The records below hold a stretch from the line with "Each path is" through the line with "step 1: [ 14"; return exactly those lines, ends included, and nothing more.
══ EXTRACTED MATERIAL
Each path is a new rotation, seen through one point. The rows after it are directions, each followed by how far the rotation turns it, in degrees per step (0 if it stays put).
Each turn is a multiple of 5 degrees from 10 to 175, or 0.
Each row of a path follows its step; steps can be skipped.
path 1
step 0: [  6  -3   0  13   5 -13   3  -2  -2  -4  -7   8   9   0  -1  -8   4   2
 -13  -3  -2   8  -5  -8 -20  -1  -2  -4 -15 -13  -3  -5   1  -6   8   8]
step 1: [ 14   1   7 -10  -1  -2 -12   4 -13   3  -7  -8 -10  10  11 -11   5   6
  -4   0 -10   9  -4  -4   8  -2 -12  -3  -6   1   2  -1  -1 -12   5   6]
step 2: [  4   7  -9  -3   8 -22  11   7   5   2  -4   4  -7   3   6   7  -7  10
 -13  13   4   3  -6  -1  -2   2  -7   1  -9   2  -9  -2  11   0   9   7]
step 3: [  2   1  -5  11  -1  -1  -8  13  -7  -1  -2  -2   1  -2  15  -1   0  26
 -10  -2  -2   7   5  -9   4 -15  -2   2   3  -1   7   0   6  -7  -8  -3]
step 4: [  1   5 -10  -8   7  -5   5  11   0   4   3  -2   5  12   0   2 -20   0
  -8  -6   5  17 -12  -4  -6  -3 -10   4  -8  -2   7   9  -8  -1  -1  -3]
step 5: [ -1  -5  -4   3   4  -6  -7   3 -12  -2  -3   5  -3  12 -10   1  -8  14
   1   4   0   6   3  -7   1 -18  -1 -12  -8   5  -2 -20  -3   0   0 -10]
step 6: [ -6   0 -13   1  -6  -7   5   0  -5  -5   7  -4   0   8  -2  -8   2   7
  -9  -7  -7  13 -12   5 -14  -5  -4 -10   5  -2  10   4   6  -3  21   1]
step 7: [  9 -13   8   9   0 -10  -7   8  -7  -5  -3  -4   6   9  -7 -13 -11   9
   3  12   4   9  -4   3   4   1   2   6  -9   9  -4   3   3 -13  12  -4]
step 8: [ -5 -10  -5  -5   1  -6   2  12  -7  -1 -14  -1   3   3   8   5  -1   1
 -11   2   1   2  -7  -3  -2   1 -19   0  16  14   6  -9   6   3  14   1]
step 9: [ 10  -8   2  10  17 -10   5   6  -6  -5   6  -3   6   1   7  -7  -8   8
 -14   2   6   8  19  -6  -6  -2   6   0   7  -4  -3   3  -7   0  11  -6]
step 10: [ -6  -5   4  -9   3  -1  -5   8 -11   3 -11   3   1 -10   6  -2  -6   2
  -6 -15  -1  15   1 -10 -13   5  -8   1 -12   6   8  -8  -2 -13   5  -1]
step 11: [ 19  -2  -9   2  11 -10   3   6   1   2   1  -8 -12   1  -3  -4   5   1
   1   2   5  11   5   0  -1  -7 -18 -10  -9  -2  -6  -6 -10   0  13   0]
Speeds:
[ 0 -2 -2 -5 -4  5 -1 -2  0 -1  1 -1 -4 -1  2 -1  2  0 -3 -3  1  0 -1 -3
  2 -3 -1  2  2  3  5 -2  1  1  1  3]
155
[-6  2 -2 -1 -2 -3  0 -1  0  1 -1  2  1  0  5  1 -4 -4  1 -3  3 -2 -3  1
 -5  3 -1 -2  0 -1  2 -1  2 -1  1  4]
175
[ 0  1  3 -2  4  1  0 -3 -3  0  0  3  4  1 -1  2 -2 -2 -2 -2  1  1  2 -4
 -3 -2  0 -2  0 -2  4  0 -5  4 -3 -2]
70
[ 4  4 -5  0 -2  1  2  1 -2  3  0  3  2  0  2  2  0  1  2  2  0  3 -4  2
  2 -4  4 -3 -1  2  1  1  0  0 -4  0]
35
════
══ EXTRACTED MATERIAL
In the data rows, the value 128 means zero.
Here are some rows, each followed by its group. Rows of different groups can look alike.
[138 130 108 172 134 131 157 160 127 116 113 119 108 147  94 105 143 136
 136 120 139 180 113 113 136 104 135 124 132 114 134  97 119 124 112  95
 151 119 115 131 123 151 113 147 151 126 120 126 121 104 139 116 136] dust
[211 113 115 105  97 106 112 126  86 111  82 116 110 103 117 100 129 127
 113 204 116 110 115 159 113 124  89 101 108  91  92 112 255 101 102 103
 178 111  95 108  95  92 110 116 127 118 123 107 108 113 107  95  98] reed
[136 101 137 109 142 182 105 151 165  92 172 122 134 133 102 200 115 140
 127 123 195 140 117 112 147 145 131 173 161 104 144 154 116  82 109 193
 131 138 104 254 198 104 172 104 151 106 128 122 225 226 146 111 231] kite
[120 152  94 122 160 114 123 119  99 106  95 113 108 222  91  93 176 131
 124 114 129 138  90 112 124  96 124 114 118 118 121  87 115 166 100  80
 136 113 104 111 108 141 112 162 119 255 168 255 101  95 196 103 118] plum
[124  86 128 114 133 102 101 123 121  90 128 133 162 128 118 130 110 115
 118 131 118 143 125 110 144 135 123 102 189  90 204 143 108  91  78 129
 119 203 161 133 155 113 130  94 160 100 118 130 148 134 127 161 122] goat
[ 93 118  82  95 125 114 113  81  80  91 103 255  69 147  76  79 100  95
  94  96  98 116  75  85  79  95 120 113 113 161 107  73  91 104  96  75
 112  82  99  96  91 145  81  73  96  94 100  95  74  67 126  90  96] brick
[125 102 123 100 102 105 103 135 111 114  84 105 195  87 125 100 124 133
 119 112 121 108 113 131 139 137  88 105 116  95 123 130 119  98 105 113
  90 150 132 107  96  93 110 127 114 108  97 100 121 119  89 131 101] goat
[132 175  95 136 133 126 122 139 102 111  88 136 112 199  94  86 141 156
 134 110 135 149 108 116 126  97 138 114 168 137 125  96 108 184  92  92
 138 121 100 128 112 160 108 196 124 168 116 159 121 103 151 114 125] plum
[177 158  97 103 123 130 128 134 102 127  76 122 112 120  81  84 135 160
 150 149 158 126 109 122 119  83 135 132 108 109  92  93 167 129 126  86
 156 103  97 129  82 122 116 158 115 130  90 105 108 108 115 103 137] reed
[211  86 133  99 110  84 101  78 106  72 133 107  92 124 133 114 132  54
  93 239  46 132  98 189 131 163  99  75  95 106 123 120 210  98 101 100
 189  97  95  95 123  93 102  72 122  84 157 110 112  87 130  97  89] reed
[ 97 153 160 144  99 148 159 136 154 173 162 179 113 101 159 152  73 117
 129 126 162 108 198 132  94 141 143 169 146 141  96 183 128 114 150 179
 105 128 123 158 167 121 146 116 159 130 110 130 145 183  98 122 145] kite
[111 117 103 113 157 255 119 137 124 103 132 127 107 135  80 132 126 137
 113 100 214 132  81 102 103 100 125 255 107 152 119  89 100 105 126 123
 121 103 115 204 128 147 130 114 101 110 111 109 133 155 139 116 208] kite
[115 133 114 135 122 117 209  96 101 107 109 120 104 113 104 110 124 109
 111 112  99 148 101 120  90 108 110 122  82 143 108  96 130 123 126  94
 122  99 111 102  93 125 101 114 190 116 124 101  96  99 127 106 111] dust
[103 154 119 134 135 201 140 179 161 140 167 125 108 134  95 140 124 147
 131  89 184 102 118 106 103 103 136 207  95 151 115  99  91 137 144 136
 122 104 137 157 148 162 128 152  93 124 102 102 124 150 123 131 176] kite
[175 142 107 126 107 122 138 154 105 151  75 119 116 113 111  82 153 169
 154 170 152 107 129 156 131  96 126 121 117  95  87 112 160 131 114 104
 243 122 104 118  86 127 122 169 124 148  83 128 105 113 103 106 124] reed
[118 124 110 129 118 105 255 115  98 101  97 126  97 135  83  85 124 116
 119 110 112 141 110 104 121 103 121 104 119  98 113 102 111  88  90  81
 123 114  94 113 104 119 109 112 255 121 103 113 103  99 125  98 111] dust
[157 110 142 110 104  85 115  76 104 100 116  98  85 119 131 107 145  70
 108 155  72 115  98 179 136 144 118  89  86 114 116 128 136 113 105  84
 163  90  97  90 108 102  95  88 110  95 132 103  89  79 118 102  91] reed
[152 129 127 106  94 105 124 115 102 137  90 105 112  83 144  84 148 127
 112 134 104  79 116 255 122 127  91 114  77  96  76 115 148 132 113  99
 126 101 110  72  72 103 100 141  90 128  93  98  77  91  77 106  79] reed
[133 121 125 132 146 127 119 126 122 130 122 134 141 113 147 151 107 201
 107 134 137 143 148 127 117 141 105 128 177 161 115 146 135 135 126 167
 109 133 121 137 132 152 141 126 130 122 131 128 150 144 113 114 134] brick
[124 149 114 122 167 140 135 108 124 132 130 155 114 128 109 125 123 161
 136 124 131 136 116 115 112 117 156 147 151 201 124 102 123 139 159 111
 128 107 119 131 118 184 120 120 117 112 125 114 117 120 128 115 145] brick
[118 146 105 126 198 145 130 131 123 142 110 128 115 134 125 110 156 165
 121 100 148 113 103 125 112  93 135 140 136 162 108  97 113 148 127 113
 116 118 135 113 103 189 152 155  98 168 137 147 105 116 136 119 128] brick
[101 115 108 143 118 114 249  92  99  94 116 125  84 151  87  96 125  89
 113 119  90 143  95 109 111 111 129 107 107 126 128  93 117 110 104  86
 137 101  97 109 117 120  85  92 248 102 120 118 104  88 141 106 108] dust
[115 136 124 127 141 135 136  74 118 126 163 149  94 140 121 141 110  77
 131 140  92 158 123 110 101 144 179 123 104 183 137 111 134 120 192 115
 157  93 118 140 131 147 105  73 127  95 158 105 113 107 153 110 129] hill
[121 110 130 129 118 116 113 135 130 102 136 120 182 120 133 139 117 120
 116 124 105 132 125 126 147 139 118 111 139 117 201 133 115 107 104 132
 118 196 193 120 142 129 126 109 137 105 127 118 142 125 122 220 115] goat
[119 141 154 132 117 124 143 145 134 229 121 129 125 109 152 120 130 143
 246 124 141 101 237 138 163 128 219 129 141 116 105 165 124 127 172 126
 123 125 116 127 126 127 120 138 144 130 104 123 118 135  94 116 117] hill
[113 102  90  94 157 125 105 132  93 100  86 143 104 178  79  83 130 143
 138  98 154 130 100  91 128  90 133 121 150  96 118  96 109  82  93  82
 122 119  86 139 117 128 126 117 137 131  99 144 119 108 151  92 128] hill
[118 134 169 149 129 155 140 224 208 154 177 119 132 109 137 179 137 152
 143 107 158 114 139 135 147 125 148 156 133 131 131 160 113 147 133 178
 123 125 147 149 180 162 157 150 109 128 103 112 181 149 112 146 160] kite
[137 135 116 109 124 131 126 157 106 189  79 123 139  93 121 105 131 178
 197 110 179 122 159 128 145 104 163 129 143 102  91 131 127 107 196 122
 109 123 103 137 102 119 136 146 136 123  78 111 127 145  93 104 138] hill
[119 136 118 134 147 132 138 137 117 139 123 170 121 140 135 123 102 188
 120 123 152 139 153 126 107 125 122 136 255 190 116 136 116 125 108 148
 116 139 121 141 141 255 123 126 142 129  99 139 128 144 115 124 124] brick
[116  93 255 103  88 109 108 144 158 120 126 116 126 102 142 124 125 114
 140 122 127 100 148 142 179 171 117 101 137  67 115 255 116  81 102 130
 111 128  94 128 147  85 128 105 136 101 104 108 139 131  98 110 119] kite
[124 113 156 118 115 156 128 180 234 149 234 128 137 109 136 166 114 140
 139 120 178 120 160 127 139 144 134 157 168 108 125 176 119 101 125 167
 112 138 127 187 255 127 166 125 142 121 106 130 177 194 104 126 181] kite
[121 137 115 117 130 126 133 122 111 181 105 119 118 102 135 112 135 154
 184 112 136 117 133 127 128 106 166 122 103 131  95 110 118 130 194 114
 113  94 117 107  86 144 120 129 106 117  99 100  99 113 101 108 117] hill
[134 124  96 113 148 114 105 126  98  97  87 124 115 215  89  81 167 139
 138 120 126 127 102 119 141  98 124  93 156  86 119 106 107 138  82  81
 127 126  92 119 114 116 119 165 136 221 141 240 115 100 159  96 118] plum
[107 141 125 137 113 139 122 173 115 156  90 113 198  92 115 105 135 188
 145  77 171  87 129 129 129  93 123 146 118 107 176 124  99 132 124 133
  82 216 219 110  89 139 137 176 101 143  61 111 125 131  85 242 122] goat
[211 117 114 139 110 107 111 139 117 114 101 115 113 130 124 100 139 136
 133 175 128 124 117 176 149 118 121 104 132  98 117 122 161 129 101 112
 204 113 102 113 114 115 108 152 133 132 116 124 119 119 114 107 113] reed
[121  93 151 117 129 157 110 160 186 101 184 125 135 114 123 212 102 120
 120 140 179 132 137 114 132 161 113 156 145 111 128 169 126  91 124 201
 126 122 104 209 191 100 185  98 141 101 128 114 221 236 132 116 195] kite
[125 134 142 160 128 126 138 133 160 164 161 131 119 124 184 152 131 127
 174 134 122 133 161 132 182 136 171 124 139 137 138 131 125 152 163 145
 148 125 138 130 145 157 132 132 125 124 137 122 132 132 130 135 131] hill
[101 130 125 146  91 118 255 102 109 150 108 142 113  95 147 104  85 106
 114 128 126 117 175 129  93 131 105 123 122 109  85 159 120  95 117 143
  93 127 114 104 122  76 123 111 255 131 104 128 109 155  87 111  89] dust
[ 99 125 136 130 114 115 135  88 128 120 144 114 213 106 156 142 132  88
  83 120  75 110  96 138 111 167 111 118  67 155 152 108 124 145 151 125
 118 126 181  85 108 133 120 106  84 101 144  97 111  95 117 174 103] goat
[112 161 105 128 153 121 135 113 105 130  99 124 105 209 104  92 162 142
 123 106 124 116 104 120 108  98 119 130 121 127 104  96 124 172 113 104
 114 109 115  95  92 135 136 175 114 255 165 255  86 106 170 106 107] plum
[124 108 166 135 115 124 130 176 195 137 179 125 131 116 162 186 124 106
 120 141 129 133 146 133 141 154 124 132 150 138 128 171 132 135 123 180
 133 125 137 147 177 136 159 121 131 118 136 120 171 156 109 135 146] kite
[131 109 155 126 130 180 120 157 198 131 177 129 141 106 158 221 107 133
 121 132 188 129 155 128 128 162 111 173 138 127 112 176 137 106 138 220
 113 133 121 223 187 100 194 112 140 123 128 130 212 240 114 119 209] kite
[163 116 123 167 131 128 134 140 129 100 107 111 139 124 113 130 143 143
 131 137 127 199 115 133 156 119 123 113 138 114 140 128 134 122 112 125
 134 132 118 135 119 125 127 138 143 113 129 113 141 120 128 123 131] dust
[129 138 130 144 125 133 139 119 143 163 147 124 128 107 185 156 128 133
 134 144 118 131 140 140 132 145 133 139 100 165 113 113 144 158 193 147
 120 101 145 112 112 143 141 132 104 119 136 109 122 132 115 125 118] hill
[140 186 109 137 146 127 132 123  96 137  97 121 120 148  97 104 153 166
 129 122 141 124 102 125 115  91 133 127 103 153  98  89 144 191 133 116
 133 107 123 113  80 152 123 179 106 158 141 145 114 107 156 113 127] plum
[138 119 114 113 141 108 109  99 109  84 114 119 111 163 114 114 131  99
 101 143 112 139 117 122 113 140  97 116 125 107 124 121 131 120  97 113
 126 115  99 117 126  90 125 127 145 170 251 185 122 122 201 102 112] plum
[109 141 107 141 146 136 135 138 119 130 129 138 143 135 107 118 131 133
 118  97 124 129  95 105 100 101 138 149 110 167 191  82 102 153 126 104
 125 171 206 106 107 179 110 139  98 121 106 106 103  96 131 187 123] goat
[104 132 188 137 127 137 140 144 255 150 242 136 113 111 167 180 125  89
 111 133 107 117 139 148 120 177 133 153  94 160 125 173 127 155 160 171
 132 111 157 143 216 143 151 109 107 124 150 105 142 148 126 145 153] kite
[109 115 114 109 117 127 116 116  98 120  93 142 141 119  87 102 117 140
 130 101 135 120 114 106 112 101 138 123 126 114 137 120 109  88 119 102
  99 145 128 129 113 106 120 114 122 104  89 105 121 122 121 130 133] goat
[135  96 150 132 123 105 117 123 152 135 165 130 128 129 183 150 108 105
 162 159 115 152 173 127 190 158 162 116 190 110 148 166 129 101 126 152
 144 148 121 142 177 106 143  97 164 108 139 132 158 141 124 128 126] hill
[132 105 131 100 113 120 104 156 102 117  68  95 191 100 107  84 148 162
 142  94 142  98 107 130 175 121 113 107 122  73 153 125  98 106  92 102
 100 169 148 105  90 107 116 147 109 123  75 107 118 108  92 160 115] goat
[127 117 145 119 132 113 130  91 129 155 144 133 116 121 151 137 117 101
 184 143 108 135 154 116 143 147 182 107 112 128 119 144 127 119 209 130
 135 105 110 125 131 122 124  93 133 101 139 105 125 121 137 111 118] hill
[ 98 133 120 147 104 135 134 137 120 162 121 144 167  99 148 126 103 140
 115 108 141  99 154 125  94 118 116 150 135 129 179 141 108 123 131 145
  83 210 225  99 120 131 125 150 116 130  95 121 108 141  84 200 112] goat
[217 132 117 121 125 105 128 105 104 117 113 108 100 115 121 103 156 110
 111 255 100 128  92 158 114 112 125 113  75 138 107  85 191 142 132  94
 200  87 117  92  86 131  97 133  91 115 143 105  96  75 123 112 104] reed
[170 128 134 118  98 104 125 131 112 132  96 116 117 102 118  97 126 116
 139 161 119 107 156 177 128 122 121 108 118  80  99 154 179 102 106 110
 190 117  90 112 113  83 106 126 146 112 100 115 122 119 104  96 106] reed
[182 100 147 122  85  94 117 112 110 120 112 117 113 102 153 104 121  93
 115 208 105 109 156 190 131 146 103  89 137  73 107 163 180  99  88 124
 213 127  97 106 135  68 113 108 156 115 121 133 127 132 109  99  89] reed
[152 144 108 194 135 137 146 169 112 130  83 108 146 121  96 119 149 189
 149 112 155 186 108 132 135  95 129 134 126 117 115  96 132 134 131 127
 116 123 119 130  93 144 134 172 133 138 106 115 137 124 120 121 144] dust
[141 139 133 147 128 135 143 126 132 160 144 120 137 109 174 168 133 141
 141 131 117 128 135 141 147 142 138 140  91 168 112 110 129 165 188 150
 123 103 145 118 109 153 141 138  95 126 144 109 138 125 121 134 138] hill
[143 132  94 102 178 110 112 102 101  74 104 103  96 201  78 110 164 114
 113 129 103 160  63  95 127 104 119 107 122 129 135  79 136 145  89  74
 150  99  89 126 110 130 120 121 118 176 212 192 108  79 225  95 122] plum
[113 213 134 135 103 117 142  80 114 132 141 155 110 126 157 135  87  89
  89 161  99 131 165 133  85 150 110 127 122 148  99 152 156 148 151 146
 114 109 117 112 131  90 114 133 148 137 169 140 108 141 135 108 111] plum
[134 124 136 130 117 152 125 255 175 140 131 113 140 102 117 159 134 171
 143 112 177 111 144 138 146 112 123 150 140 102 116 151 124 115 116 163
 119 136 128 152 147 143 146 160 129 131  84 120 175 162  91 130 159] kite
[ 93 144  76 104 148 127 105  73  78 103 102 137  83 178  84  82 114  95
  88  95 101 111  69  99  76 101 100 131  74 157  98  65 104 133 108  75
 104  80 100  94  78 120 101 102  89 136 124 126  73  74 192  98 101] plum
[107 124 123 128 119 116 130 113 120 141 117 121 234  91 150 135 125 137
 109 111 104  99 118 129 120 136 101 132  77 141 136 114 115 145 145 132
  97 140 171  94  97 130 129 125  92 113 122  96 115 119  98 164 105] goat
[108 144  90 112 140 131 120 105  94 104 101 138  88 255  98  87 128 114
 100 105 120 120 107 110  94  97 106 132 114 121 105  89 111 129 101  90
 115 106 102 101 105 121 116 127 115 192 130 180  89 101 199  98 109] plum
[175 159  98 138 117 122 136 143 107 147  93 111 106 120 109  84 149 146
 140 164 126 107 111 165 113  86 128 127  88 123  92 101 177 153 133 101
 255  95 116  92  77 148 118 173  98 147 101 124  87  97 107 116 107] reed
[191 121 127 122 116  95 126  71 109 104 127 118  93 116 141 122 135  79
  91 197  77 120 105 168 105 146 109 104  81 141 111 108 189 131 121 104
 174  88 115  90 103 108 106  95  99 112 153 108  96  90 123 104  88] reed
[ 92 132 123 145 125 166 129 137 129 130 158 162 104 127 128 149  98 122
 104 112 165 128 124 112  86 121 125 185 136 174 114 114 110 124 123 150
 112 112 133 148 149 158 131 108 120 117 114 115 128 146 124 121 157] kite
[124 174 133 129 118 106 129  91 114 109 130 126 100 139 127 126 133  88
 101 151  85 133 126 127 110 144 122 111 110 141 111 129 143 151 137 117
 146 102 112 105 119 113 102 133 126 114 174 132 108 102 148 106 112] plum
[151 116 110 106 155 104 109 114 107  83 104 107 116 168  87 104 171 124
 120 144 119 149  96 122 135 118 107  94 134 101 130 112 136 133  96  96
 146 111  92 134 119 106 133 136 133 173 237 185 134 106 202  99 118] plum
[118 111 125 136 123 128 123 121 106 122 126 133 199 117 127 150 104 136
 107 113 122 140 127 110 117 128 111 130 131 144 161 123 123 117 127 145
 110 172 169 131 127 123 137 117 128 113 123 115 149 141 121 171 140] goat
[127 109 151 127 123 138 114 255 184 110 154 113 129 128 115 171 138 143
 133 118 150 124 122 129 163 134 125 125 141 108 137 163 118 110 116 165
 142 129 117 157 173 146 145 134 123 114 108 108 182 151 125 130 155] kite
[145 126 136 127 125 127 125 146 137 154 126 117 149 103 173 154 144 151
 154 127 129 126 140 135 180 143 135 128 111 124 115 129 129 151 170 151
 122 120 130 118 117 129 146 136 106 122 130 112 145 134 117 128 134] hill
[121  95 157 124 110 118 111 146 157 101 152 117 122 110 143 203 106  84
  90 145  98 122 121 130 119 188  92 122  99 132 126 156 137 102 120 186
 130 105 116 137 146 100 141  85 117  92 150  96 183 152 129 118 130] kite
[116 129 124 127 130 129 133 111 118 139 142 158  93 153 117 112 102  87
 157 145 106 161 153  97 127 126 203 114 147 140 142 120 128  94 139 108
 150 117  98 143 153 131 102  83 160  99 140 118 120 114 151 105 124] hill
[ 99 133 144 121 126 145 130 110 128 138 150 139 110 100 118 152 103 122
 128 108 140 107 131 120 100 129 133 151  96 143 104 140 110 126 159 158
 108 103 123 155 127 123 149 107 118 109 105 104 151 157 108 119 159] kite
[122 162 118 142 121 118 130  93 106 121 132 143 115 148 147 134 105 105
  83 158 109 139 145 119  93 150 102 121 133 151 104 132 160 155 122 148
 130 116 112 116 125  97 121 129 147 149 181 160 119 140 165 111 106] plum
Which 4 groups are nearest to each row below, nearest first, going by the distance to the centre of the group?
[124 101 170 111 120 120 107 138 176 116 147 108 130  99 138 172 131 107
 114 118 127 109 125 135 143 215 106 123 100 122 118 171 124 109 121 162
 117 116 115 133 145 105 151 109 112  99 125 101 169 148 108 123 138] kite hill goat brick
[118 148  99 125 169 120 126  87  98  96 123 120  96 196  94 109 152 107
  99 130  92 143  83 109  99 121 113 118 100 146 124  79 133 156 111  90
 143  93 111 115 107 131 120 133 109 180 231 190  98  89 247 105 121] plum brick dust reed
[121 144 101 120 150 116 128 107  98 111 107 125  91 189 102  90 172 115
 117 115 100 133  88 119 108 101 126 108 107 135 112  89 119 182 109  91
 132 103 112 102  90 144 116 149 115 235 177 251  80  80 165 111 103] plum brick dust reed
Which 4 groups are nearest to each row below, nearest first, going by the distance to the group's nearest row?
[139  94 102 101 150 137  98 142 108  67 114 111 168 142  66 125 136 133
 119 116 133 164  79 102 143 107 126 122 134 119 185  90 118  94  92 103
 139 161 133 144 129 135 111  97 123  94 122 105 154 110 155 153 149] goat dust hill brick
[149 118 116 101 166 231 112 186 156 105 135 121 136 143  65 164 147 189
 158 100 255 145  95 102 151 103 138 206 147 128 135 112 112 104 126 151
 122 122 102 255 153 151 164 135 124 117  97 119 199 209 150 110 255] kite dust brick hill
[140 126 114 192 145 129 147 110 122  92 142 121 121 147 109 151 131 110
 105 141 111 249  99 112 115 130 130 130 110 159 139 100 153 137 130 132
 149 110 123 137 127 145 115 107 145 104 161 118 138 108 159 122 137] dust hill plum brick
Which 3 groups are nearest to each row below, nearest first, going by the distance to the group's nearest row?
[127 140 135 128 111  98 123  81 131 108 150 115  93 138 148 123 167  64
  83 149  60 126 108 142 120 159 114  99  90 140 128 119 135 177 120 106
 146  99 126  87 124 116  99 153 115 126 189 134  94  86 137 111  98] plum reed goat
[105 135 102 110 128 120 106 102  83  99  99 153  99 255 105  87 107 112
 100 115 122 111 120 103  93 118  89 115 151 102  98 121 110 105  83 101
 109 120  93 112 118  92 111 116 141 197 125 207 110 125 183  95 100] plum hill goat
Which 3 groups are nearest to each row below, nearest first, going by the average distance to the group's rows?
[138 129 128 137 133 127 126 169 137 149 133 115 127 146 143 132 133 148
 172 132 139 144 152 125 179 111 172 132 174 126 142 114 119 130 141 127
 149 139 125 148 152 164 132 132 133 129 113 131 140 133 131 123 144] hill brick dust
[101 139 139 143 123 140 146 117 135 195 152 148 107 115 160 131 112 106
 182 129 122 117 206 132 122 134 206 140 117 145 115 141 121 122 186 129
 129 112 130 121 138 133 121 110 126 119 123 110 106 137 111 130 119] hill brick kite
════
### [ANSWER BELOW]
Each path is a new rotation, seen through one point. The rows after it are directions, each followed by how far the rotation turns it, in degrees per step (0 if it stays put).
Each turn is a multiple of 5 degrees from 10 to 175, or 0.
Each row of a path follows its step; steps can be skipped.
path 1
step 0: [  6  -3   0  13   5 -13   3  -2  -2  -4  -7   8   9   0  -1  -8   4   2
 -13  -3  -2   8  -5  -8 -20  -1  -2  -4 -15 -13  -3  -5   1  -6   8   8]
step 1: [ 14   1   7 -10  -1  -2 -12   4 -13   3  -7  -8 -10  10  11 -11   5   6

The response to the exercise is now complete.